◆ **Exercise description**
Only the lines holding "rotation" are wanted. Copy every one from the records below.

(Data entries)
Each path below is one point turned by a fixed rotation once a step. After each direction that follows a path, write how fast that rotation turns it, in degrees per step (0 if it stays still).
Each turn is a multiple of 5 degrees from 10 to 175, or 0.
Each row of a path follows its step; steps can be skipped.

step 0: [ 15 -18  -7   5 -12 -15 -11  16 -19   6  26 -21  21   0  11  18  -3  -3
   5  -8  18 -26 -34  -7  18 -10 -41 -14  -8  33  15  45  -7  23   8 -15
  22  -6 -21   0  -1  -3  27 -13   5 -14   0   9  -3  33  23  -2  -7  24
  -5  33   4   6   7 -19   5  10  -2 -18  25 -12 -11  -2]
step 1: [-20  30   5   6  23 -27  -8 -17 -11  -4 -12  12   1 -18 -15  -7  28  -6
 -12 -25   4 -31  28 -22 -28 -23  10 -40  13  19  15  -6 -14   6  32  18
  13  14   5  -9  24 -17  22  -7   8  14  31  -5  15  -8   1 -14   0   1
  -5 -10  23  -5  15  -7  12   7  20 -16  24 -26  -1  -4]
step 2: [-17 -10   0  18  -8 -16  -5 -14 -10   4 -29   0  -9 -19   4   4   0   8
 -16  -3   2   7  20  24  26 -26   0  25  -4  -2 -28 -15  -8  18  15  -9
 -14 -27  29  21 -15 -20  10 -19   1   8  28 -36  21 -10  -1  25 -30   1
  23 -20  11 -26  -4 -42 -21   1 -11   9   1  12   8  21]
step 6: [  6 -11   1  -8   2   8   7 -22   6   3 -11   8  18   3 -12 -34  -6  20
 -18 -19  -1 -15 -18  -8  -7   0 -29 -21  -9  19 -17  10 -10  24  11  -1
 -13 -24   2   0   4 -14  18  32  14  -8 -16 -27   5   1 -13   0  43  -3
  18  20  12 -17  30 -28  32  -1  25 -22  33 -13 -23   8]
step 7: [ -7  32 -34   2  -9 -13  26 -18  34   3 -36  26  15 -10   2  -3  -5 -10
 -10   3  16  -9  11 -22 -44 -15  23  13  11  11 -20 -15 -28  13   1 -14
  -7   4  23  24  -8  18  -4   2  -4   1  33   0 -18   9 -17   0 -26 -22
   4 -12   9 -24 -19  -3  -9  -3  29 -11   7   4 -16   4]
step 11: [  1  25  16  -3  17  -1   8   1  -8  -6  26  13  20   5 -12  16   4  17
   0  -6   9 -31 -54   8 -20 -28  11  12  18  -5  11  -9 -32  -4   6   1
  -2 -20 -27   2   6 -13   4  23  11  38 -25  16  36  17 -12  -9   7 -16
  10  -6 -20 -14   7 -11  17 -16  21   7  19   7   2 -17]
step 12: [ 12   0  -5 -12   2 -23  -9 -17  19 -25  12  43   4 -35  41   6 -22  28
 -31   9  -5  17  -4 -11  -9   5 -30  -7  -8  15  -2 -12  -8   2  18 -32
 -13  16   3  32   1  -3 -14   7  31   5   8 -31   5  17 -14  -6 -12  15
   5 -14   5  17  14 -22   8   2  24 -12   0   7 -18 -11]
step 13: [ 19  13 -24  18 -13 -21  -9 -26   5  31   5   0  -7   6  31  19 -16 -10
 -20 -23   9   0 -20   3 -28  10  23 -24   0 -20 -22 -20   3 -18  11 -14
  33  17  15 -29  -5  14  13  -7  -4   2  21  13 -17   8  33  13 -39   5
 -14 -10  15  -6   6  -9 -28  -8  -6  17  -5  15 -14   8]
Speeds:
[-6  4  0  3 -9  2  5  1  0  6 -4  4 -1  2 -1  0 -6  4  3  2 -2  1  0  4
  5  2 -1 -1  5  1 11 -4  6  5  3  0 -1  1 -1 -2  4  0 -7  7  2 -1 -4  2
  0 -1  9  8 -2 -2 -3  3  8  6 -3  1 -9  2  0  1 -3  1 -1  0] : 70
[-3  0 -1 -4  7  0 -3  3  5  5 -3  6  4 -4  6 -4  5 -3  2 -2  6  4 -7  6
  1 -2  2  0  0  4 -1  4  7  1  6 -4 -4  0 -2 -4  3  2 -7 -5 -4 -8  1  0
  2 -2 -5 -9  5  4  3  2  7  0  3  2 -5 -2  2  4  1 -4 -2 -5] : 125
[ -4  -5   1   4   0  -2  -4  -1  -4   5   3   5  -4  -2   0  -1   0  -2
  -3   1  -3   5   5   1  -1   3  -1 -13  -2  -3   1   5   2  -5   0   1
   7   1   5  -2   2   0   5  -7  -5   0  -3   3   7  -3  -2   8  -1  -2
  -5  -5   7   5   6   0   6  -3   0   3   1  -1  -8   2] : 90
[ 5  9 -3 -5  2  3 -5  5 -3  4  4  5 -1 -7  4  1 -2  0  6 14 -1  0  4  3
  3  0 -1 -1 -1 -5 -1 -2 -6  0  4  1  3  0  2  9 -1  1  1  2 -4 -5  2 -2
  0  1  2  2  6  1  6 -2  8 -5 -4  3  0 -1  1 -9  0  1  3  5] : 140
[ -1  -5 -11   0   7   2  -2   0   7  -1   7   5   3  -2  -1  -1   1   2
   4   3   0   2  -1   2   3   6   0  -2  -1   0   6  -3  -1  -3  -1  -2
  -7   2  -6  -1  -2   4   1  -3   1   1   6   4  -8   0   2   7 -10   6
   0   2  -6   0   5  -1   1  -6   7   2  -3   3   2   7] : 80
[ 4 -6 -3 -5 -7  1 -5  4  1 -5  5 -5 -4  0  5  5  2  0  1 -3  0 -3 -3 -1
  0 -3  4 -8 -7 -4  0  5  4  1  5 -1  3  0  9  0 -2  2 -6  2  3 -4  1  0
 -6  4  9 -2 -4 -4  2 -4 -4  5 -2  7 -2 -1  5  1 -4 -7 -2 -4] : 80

==

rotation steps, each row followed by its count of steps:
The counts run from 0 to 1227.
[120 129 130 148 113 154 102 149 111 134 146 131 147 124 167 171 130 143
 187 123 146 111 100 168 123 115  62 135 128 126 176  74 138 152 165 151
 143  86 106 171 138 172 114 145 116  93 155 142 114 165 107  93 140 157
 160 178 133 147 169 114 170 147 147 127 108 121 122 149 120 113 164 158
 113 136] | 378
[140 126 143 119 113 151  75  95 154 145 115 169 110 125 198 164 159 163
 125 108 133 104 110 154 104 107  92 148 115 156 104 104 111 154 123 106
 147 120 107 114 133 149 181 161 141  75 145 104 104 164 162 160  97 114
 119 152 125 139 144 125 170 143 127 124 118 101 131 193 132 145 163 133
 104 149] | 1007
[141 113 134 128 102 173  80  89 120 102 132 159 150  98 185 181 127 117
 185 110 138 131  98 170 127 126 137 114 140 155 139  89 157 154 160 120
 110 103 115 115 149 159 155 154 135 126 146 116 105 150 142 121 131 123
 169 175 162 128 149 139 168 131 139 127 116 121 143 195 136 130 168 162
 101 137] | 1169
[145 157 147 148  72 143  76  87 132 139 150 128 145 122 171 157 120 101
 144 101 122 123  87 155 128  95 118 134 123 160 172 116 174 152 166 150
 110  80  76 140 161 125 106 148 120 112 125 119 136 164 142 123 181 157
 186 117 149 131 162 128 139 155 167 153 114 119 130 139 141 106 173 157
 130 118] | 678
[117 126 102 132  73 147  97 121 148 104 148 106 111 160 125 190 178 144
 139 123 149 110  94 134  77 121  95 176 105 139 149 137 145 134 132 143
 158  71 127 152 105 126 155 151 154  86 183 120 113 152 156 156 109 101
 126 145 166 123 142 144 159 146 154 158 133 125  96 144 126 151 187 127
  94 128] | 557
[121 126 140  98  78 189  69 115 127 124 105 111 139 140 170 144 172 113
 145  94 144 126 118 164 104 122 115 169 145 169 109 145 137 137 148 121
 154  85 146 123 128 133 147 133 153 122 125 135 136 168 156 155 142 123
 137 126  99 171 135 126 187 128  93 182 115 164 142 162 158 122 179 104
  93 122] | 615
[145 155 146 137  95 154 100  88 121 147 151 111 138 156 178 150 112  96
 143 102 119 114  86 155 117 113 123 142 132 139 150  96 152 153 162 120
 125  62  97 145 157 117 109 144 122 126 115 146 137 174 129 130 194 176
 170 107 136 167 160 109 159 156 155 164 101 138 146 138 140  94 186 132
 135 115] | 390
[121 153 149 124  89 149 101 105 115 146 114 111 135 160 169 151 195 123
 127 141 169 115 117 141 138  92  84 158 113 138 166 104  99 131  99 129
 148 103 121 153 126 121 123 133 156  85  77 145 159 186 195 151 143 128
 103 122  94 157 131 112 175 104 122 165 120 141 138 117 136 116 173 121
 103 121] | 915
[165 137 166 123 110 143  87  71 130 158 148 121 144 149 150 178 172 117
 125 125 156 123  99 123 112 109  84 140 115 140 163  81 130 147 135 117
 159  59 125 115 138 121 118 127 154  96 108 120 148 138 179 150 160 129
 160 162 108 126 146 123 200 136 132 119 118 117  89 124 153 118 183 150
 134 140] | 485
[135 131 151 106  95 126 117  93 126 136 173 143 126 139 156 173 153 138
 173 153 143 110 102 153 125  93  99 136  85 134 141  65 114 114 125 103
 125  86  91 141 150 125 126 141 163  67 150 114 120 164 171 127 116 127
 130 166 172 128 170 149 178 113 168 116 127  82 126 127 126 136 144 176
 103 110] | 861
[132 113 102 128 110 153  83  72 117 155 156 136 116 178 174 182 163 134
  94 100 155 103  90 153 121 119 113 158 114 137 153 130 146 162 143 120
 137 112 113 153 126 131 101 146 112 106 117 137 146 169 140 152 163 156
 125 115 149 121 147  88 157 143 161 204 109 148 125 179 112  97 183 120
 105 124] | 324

◆ **Exercise solution**
Each path below is one point turned by a fixed rotation once a step. After each direction that follows a path, write how fast that rotation turns it, in degrees per step (0 if it stays still).
rotation steps, each row followed by its count of steps:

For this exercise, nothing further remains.